BEGIN
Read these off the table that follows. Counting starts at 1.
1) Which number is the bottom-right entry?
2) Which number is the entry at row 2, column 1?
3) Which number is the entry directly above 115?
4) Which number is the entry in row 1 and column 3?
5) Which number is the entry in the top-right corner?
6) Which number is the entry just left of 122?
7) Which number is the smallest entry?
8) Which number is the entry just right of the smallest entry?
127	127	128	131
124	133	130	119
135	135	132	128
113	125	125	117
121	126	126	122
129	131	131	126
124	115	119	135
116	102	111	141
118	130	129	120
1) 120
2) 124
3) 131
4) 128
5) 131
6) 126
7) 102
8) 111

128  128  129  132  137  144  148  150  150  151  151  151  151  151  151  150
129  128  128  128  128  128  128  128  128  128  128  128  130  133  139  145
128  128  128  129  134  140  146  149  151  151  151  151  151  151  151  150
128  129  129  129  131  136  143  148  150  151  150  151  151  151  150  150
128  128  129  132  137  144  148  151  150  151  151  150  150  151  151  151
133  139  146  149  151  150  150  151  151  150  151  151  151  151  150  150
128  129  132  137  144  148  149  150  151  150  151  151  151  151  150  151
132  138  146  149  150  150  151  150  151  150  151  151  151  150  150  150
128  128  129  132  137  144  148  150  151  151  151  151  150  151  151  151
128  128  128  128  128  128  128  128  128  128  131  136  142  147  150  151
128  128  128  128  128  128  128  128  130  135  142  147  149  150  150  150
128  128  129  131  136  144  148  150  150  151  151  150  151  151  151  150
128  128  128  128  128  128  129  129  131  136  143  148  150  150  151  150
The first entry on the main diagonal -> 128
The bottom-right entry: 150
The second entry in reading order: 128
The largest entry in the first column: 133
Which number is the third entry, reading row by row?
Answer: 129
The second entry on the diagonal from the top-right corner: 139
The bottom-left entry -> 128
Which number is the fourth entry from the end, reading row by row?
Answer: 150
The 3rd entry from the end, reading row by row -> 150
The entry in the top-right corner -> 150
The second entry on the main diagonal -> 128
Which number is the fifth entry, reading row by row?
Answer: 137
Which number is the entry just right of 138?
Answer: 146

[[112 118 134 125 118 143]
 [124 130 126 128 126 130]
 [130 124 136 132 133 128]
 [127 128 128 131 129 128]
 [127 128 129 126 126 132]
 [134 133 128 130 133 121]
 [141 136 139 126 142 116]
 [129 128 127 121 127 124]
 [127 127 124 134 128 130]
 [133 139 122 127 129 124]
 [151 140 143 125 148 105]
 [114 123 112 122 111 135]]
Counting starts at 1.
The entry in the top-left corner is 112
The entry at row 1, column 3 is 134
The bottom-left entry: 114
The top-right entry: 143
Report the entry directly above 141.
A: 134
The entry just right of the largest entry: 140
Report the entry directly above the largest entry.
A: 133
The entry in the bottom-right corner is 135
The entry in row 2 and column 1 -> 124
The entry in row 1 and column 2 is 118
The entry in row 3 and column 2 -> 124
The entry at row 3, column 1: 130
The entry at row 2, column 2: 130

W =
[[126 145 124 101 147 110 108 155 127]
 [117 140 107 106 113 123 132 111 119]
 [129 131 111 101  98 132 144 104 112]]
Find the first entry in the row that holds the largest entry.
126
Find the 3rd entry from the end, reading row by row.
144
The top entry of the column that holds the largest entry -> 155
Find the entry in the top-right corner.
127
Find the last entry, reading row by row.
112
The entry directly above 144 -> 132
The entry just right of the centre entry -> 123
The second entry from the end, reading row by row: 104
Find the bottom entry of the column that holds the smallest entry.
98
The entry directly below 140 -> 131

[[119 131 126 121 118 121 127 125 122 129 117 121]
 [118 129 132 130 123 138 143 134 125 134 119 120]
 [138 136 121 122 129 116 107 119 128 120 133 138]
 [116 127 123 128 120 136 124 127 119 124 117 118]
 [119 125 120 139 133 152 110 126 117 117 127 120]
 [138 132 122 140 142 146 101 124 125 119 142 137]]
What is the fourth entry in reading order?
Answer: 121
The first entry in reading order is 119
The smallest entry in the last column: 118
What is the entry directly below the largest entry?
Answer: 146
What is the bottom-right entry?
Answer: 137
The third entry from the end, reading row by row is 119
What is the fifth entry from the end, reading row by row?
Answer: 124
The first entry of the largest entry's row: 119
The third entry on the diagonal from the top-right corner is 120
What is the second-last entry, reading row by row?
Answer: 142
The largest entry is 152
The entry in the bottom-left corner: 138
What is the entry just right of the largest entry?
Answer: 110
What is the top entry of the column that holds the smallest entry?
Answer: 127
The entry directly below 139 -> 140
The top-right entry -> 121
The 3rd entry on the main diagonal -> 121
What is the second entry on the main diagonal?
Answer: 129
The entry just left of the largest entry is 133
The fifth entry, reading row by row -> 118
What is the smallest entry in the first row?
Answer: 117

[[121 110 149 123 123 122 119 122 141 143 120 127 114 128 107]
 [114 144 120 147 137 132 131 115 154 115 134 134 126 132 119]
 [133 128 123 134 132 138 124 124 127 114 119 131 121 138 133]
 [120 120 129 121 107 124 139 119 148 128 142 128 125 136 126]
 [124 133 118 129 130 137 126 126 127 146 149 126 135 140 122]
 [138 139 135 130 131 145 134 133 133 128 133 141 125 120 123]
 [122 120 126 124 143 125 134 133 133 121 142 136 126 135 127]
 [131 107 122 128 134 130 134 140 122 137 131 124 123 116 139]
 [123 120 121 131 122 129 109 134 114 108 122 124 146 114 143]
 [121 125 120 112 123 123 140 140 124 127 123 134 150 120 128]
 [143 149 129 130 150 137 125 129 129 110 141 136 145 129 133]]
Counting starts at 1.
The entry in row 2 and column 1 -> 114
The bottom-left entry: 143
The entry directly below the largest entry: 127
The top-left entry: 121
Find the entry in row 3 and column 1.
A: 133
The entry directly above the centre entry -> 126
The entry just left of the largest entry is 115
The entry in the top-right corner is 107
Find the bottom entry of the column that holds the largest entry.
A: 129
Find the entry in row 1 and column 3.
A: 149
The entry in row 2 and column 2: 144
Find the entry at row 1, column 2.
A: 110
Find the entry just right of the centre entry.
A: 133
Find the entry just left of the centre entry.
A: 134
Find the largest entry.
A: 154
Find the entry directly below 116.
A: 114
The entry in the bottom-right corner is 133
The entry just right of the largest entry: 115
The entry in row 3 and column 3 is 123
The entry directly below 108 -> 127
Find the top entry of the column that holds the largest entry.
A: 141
END
In the records above, find each line with the string "diagonal" and list it.

The first entry on the main diagonal -> 128
The second entry on the diagonal from the top-right corner: 139
The second entry on the main diagonal -> 128
The third entry on the diagonal from the top-right corner is 120
The 3rd entry on the main diagonal -> 121
What is the second entry on the main diagonal?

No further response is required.